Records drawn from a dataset
++++++++++++++++++++

A landscape with many valleys, sampled at points; each row gives a point and its height.
From any point a ball rolls to the lowest of the 4 points nearest to it. It stops when none of these is lower. Distance is the straight distance between rows; heights are no part of it.
(164): [ -4  10 -11  11 -29  -6   1 -48  21 -12  -8  25 -14  48   9 -12 -23  -2]  (h 30.7)
(483): [-25 -16   2  40 -24   5  20  37  16 -22 -10   2 -33  -6  27  -8   0  -3]  (h 70.8)
(125): [-21  -9   0  30 -18   1  15  26  13 -20 -10   2 -24   7  14  -9  -1  -2]  (h 65.0)
(86): [ 16  11   3 -23  12   0  -2 -23  -5  11   4  -6  11  13 -22  -2   3   1]  (h 46.5)
(522): [ 21  10   7 -34  19   0  -8 -23 -13  17   7  -9  17   3 -26   2   0   6]  (h 40.3)
(336): [-30 -18  14  39 -35   1  24  10  28 -24  -6  15 -48   9  33 -28 -18   3]  (h 59.7)
(528): [ -9   0  -3  16 -10   1   8  10  10 -13  -5  -4 -10  17   1  -8  -3  -2]  (h 32.0)
(543): [ 14  -1  11 -38  38   1 -14   9 -30  21  10 -13  26 -36 -18  15   5  13]  (h 50.3)
(328): [ 32  14  13 -57  33   3 -15 -32 -28  21  10  -8  18 -12 -28   9  -8  21]  (h 45.0)
(295): [ 13  13  -1 -15   6  -2  -1 -26  -1   4  -1  -2   7  21 -20  -4  -2  -2]  (h 38.5)
(340): [-18 -10  -1  26 -12   5  13  33  11 -14  -6  -3 -14  -2  13  -3   6  -6]  (h 77.6)
(136): [  0 -11   2  -5  19   0  -9  37 -19  15   8 -16  21 -42  -5  17  24  -6]  (h 60.6)
(84): [ -6  -5  -1  11   3   5   7  32   0  -3  -1 -13   3  -7   1   2  16  -8]  (h 29.7)
(392): [ 27  19   3 -37  15   0  -7 -41  -9  17   9  -1  15  14 -28   0  -4   6]  (h 36.4)
(182): [  5  -8   4 -17  29  -1 -17  31 -27  22  10 -16  25 -48  -4  22  18   2]  (h 56.3)
(334): [ -2   7  -4   6  -8  -1   4 -16  11  -8  -7   4  -4  33  -7 -10  -8  -3]  (h 46.8)
(331): [  6   4   0  -8   8   1   1  -1   1   3   0 -11  10   9 -14  -2   7  -2]  (h 10.2)
(258): [-23 -20  -3  48 -24   8  21  49  16 -21  -8   3 -30 -23  35  -2   6  -5]  (h 82.7)
(414): [-24  -9   7  34 -25  -1  18  17  19 -25  -7   8 -35  13  22 -16  -8   0]  (h 59.4)
(548): [  0   8  -6   9 -13  -3   6 -22  14 -11  -5   7 -10  37  -2 -10 -12  -2]  (h 37.5)
(362): [  7  -6   7 -29  32   1 -16  21 -32  20  11 -17  26 -46 -12  20  10   9]  (h 53.3)
(259): [ 27  20  -4 -31   5  -1  -3 -52  -4  14   5   7  14  25 -23  -1  -4   3]  (h 32.7)
(133): [-32 -23  12  49 -34   5  26  31  23 -26  -7  10 -48 -12  38 -23  -8   2]  (h 69.4)
(81): [ 15  17  -7 -14  -1  -2   0 -42   2   5   3   7   9  32 -18  -5  -5   0]  (h 23.5)
(455): [  5 -10   4 -19  33   0 -22  35 -33  24   9 -14  25 -59  -2  23  17   2]  (h 57.5)
(142): [-11   1  -1  19 -20  -3   9  -9  19 -15  -8  10 -23  32   8 -14 -13  -1]  (h 47.7)
(496): [  2  15 -12   4 -21  -4   3 -46  17 -11  -5  17  -7  48  -2 -10 -17  -1]  (h 23.9)
(194): [  1 -12  -5  10  20   0 -14  55 -16  16   7 -14  19 -58   7  19  29 -12]  (h 69.5)
(318): [-22  -5   3  29 -35  -4  13 -19  29 -20  -6  20 -38  31  23 -24 -28   2]  (h 46.6)
(315): [  1  -3   6 -12  20   0  -6  21 -16  11   5 -15  19 -24 -13   7  16  -2]  (h 66.1)
(589): [-13   2  -4  20 -31  -5   9 -28  26 -20 -10  20 -25  41  15 -18 -24   2]  (h 39.4)
(394): [ 35  11  14 -65  41   7 -16 -26 -34  21   9  -7  22 -20 -25  15 -11  27]  (h 47.3)
(137): [-10   5  -9  15 -38  -8   5 -53  29 -17  -6  30 -21  46  18 -17 -29   0]  (h 37.6)
(429): [-11 -13  -7  30  -2   4   4  55   1  -7  -4  -9   2 -33  15   9  21 -12]  (h 88.9)
(115): [ -1 -13  -8  19  11   0 -10  56  -7   8   3 -13  13 -55  10  18  30 -14]  (h 73.0)
(82): [ 12  -2  13 -44  43   4 -21  12 -41  21  11 -15  26 -44 -13  22   1  17]  (h 53.4)
(229): [ -2  -3   2  -2   8   1  -1  19  -4   3   1 -10  13  -5 -11   5  14  -4]  (h 53.8)
(436): [ 12  19 -14  -4 -17  -2   3 -56  12  -3  -5  17   3  48  -7  -3 -10  -2]  (h 18.5)
(154): [ 13  18 -11  -6 -10  -4   2 -47   9  -1  -3  12   4  41 -11  -7  -9  -6]  (h 12.1)
(568): [ 12   5  12 -31  25   3  -7  -5 -17  17   7 -16  20  -9 -22   7   5   5]  (h 44.8)
(368): [ 27   8  13 -47  29   3 -12 -26 -23  19   9 -12  19  -9 -28   5  -3  15]  (h 43.5)
(359): [-19  -7   1  27 -22  -2  15   7  19 -22  -9   7 -28  23  15 -16 -11   0]  (h 54.5)
(223): [-17 -13  -4  31  -9   5  11  46   8 -14  -7  -7 -10 -19  19   3  16  -8]  (h 77.5)
(114): [ 10 -14  -3  -3  34  -5 -31  52 -28  28  13 -12  25 -77  11  27  23  -6]  (h 67.9)
(344): [  1 -10  -3   2  19   0 -10  48 -15  15   6 -14  22 -48   6  18  26 -10]  (h 64.9)
(291): [ -9   8 -12  10 -44  -7   3 -69  29 -15  -5  36 -17  56  22 -12 -31   3]  (h 42.9)
(333): [ -3  14 -16   5 -34  -7   4 -66  22 -13  -4  30 -12  54  11  -8 -26   1]  (h 36.8)
(301): [ -7  -7  -1   7  10   4  -5  40  -7   3   1 -13  13 -27   2  10  24 -11]  (h 58.7)
(323): [  4   9  -2  -6   1   0   3 -15   4  -2  -2  -3   5  22 -13  -5  -2  -4]  (h 22.6)

Two balls start at each pair of points below. Name the first point that both come to, or write -.
(334) / (589) => -
(258) / (125) => (359)
(392) / (333) => (154)
(455) / (344) => -
(182) / (368) => (522)
(336) / (137) => (164)

Where does a ball stop that starts at each point below?
(568) => (154)
(483) => (528)
(394) => (154)
(291) => (154)
(114) => (154)
(115) => (84)
(548) => (331)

++++++++++++++++++++

Which lines above hold the word "points"? Copy each of them.

=== Result below ===
A landscape with many valleys, sampled at points; each row gives a point and its height.
From any point a ball rolls to the lowest of the 4 points nearest to it. It stops when none of these is lower. Distance is the straight distance between rows; heights are no part of it.
Two balls start at each pair of points below. Name the first point that both come to, or write -.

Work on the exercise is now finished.